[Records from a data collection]
In the data rows, 128 means zero.
Some points:
np.array([95., 139., 167., 75., 105., 32., 133., 67., 83., 78., 151., 141., 84., 151., 94., 147., 146., 122., 116., 103., 107., 187., 174., 115.])
np.array([114., 184., 94., 149., 121., 118., 147., 89., 123., 94., 151., 208., 77., 139., 124., 151., 90., 190., 76., 183., 94., 93., 120., 219.])
np.array([147., 98., 184., 79., 122., 178., 123., 122., 172., 128., 73., 154., 155., 100., 66., 92., 171., 163., 110., 125., 120., 147., 136., 151.])
np.array([117., 110., 125., 151., 137., 163., 144., 215., 154., 183., 209., 103., 52., 122., 60., 186., 128., 151., 111., 105., 135., 163., 127., 76.])
np.array([136., 159., 100., 149., 129., 151., 89., 88., 132., 134., 130., 141., 76., 151., 95., 132., 77., 56., 210., 58., 132., 103., 66., 169.])
np.array([110., 134., 170., 165., 157., 108., 148., 183., 150., 130., 110., 140., 82., 133., 158., 139., 116., 134., 133., 137., 109., 87., 108., 118.])
np.array([72., 131., 54., 110., 95., 107., 148., 81., 143., 73., 136., 160., 139., 140., 67., 118., 189., 86., 100., 183., 82., 82., 107., 122.])
np.array([135., 201., 90., 136., 120., 190., 82., 147., 102., 87., 86., 115., 90., 93., 172., 47., 130., 104., 161., 89., 186., 74., 120., 99.])
np.array([160., 101., 86., 90., 117., 135., 130., 177., 79., 140., 87., 146., 111., 113., 217., 160., 165., 164., 128., 118., 86., 235., 106., 148.])
np.array([169., 137., 127., 127., 141., 61., 89., 131., 146., 159., 51., 206., 138., 187., 125., 84., 86., 129., 134., 113., 175., 38., 123., 94.])
np.array([192., 156., 95., 130., 44., 59., 66., 143., 119., 119., 167., 118., 153., 21., 144., 135., 113., 121., 106., 126., 162., 91., 228., 142.])
np.array([135., 178., 203., 80., 72., 118., 172., 113., 176., 197., 52., 119., 154., 104., 172., 156., 173., 151., 147., 89., 123., 144., 144., 117.])
np.array([144., 107., 147., 186., 137., 183., 137., 105., 85., 118., 176., 134., 229., 50., 77., 98., 138., 147., 208., 84., 102., 133., 107., 131.])
np.array([145., 91., 188., 163., 143., 103., 227., 117., 65., 92., 122., 154., 157., 106., 142., 117., 70., 160., 161., 110., 169., 116., 104., 145.])
np.array([175., 103., 175., 104., 156., 74., 75., 122., 160., 45., 137., 179., 123., 104., 117., 131., 136., 93., 109., 184., 186., 180., 143., 5.])
np.array([66., 82., 137., 90., 128., 204., 136., 136., 191., 112., 168., 161., 164., 90., 86., 167., 146., 100., 112., 121., 66., 87., 133., 80.])
np.array([129., 107., 106., 79., 167., 123., 208., 121., 116., 82., 124., 76., 165., 188., 146., 132., 113., 81., 80., 104., 128., 96., 82., 110.])
np.array([125., 130., 152., 235., 143., 99., 151., 99., 216., 135., 164., 143., 139., 99., 157., 173., 170., 100., 83., 118., 136., 140., 162., 102.])
np.array([64., 155., 87., 118., 226., 148., 99., 65., 104., 174., 98., 168., 190., 124., 173., 109., 110., 149., 90., 193., 124., 107., 205., 139.])
np.array([132., 134., 124., 132., 108., 128., 164., 163., 160., 105., 131., 105., 113., 133., 141., 206., 98., 67., 84., 77., 77., 204., 148., 99.])
np.array([132., 115., 85., 125., 54., 85., 131., 135., 166., 122., 141., 150., 116., 202., 123., 115., 137., 80., 115., 168., 149., 158., 157., 198.])
np.array([165., 90., 120., 123., 160., 127., 98., 134., 95., 128., 170., 195., 141., 145., 101., 149., 88., 167., 188., 96., 120., 150., 163., 86.])
np.array([142., 160., 85., 115., 144., 143., 120., 166., 125., 109., 185., 62., 131., 82., 102., 162., 125., 100., 168., 180., 148., 32., 180., 169.])
np.array([24., 129., 109., 105., 127., 112., 160., 160., 139., 109., 137., 139., 87., 103., 77., 177., 88., 155., 122., 184., 128., 176., 141., 132.])
np.array([162., 157., 73., 108., 148., 73., 154., 157., 67., 132., 125., 106., 108., 88., 132., 47., 188., 67., 95., 78., 61., 120., 40., 35.])
np.array([151., 133., 173., 145., 118., 117., 53., 67., 159., 192., 82., 58., 106., 86., 164., 136., 172., 92., 142., 132., 27., 113., 144., 188.])
np.array([119., 168., 62., 72., 123., 118., 154., 179., 88., 227., 138., 139., 225., 138., 109., 119., 145., 51., 103., 156., 89., 125., 180., 140.])
np.array([118., 153., 122., 143., 98., 177., 134., 128., 126., 81., 82., 140., 153., 167., 130., 90., 144., 168., 96., 95., 133., 214., 150., 160.])
np.array([21., 81., 152., 106., 154., 65., 2., 98., 129., 144., 110., 96., 96., 83., 41., 119., 181., 67., 151., 80., 130., 150., 122., 230.])
np.array([157., 131., 138., 163., 78., 44., 130., 21., 123., 94., 243., 136., 72., 139., 121., 136., 192., 176., 92., 140., 142., 136., 85., 178.])
np.array([98., 136., 59., 151., 159., 68., 117., 114., 91., 70., 124., 120., 108., 172., 89., 93., 111., 152., 177., 155., 52., 134., 209., 105.])
np.array([147., 79., 131., 75., 138., 189., 110., 103., 151., 12., 57., 117., 71., 166., 149., 156., 105., 80., 87., 127., 157., 112., 144., 146.])
np.array([194., 146., 89., 145., 138., 181., 68., 100., 169., 128., 116., 47., 124., 51., 142., 162., 139., 37., 110., 157., 211., 159., 108., 185.])
np.array([90., 184., 165., 134., 125., 128., 79., 122., 55., 82., 143., 127., 121., 131., 177., 148., 94., 176., 106., 55., 121., 137., 131., 116.])
np.array([123., 126., 109., 117., 44., 170., 148., 100., 39., 134., 106., 188., 145., 70., 161., 228., 115., 102., 111., 152., 138., 56., 109., 151.])
np.array([110., 95., 61., 135., 150., 101., 120., 139., 183., 116., 115., 122., 146., 138., 146., 136., 134., 167., 105., 80., 149., 76., 171., 131.])
np.array([103., 134., 132., 204., 105., 83., 127., 178., 146., 138., 47., 58., 187., 133., 124., 125., 113., 141., 152., 168., 183., 188., 100., 125.])
np.array([78., 182., 155., 135., 91., 180., 172., 166., 126., 144., 177., 126., 49., 133., 152., 52., 169., 133., 180., 215., 148., 156., 151., 111.])
np.array([163., 204., 142., 195., 126., 75., 32., 138., 120., 112., 135., 146., 104., 148., 117., 109., 193., 144., 98., 131., 126., 83., 101., 86.])
np.array([155., 143., 118., 142., 124., 140., 112., 52., 172., 184., 106., 185., 166., 91., 85., 169., 42., 128., 196., 135., 104., 161., 91., 131.])
np.array([114., 142., 192., 108., 124., 138., 112., 144., 133., 176., 97., 198., 89., 89., 190., 66., 165., 124., 147., 119., 125., 143., 158., 117.])
np.array([107., 214., 179., 71., 113., 75., 140., 134., 74., 98., 88., 41., 207., 123., 115., 166., 120., 125., 111., 180., 105., 152., 95., 104.])
np.array([134., 150., 29., 170., 200., 178., 184., 115., 171., 148., 123., 157., 102., 79., 128., 55., 149., 134., 85., 151., 169., 193., 146., 151.])
np.array([139., 165., 128., 202., 224., 72., 138., 107., 128., 125., 110., 150., 75., 116., 111., 125., 62., 97., 134., 113., 119., 166., 114., 142.])
np.array([140., 156., 102., 106., 240., 182., 134., 68., 110., 143., 98., 66., 122., 161., 110., 209., 224., 155., 202., 183., 162., 93., 156., 61.])
np.array([145., 140., 182., 154., 154., 129., 181., 101., 124., 103., 140., 149., 77., 223., 187., 158., 129., 55., 196., 140., 118., 109., 122., 195.])
np.array([153., 111., 182., 20., 195., 168., 170., 56., 145., 123., 158., 21., 113., 116., 154., 106., 106., 166., 138., 102., 143., 135., 144., 176.])
np.array([86., 97., 102., 170., 143., 115., 185., 133., 117., 153., 47., 138., 74., 102., 125., 137., 84., 153., 55., 65., 121., 90., 190., 111.])
np.array([180., 43., 104., 129., 131., 126., 112., 121., 120., 145., 146., 82., 124., 140., 195., 126., 165., 115., 178., 88., 89., 117., 162., 93.])
np.array([114., 96., 153., 228., 105., 174., 182., 112., 85., 158., 146., 122., 164., 147., 123., 62., 148., 109., 108., 104., 140., 132., 154., 96.])
np.array([53., 149., 133., 202., 126., 125., 87., 117., 102., 154., 134., 135., 179., 190., 172., 172., 190., 125., 119., 145., 195., 164., 50., 164.])
np.array([135., 174., 93., 77., 55., 152., 159., 171., 136., 147., 139., 146., 115., 132., 126., 98., 84., 31., 126., 110., 161., 136., 116., 144.])
np.array([199., 35., 182., 126., 170., 124., 115., 129., 112., 129., 146., 163., 123., 138., 147., 132., 137., 109., 114., 204., 143., 141., 121., 74.])
np.array([126., 104., 114., 163., 95., 184., 89., 114., 128., 111., 117., 151., 123., 141., 170., 109., 89., 114., 137., 206., 33., 157., 103., 68.])
np.array([142., 139., 169., 150., 96., 101., 114., 213., 159., 81., 47., 88., 151., 69., 82., 133., 91., 185., 136., 175., 134., 115., 158., 166.])
np.array([152., 71., 104., 153., 107., 128., 106., 191., 178., 120., 96., 120., 158., 197., 90., 126., 211., 175., 159., 92., 58., 115., 48., 136.])
np.array([139., 112., 114., 98., 134., 105., 117., 149., 86., 161., 198., 186., 157., 84., 152., 124., 134., 194., 137., 159., 133., 121., 69., 161.])
np.array([84., 108., 150., 137., 89., 67., 136., 91., 170., 161., 196., 0., 166., 216., 139., 64., 39., 155., 97., 151., 124., 90., 102., 112.])
np.array([182., 104., 104., 160., 178., 76., 82., 148., 108., 119., 161., 61., 124., 56., 121., 89., 86., 110., 97., 102., 95., 161., 142., 209.])
np.array([113., 124., 224., 157., 133., 169., 120., 177., 134., 126., 143., 133., 134., 113., 138., 137., 77., 46., 157., 157., 98., 88., 112., 101.])
np.array([52., 50., 128., 133., 45., 199., 96., 135., 66., 77., 137., 113., 137., 117., 135., 93., 145., 119., 157., 132., 172., 141., 174., 132.])
np.array([129., 131., 188., 72., 132., 169., 124., 136., 165., 137., 193., 188., 181., 139., 142., 80., 132., 120., 56., 105., 168., 100., 99., 122.])
np.array([154., 172., 116., 82., 157., 131., 158., 162., 159., 71., 129., 172., 187., 159., 98., 48., 112., 114., 204., 154., 129., 180., 153., 151.])
These points spread out most along one direction. Take the direction at right angles to it along which they spread out most. Go by this last direction. How far along it is each point below, from 0 to 99? The average is 50, and the first point in the table lies past the average. One standard deviation of the points above along it is 16.
np.array([255., 138., 166., 144., 81., 124., 199., 109., 92., 174., 102., 142., 84., 162., 0., 138., 180., 126., 146., 136., 148., 110., 204., 123.]) 52
np.array([138., 144., 169., 103., 175., 168., 52., 227., 98., 155., 175., 149., 172., 224., 75., 169., 120., 138., 32., 114., 153., 157., 145., 161.]) 54
np.array([114., 120., 68., 132., 118., 93., 188., 139., 130., 71., 113., 148., 169., 110., 110., 170., 187., 167., 134., 79., 204., 123., 52., 117.]) 60
np.array([111., 36., 106., 113., 132., 128., 135., 86., 22., 239., 58., 123., 66., 155., 62., 103., 126., 86., 126., 177., 175., 141., 99., 133.]) 49
np.array([72., 95., 129., 72., 143., 55., 88., 137., 136., 169., 145., 82., 49., 74., 105., 102., 73., 140., 143., 163., 188., 125., 24., 97.]) 55
np.array([82., 139., 161., 56., 119., 106., 181., 177., 201., 132., 119., 146., 84., 108., 138., 109., 168., 165., 117., 161., 104., 70., 73., 169.]) 55
np.array([159., 76., 61., 189., 108., 128., 158., 151., 177., 147., 113., 113., 127., 115., 146., 142., 101., 144., 126., 161., 164., 96., 150., 56.]) 47
np.array([160., 126., 158., 125., 144., 120., 149., 167., 110., 155., 146., 135., 119., 129., 139., 172., 120., 81., 146., 109., 111., 158., 148., 159.]) 43
np.array([113., 64., 120., 103., 126., 136., 117., 197., 120., 139., 122., 128., 109., 166., 178., 119., 118., 182., 164., 122., 141., 96., 184., 195.]) 46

■ AIM OF THE EXERCISE ■
Here the job is to transcribe the lines from the first line of the data through the line containing "93., 120., 219.])", inclusive, exactly and with nothing else.

■ RESULT FOR THIS EXERCISE ■
In the data rows, 128 means zero.
Some points:
np.array([95., 139., 167., 75., 105., 32., 133., 67., 83., 78., 151., 141., 84., 151., 94., 147., 146., 122., 116., 103., 107., 187., 174., 115.])
np.array([114., 184., 94., 149., 121., 118., 147., 89., 123., 94., 151., 208., 77., 139., 124., 151., 90., 190., 76., 183., 94., 93., 120., 219.])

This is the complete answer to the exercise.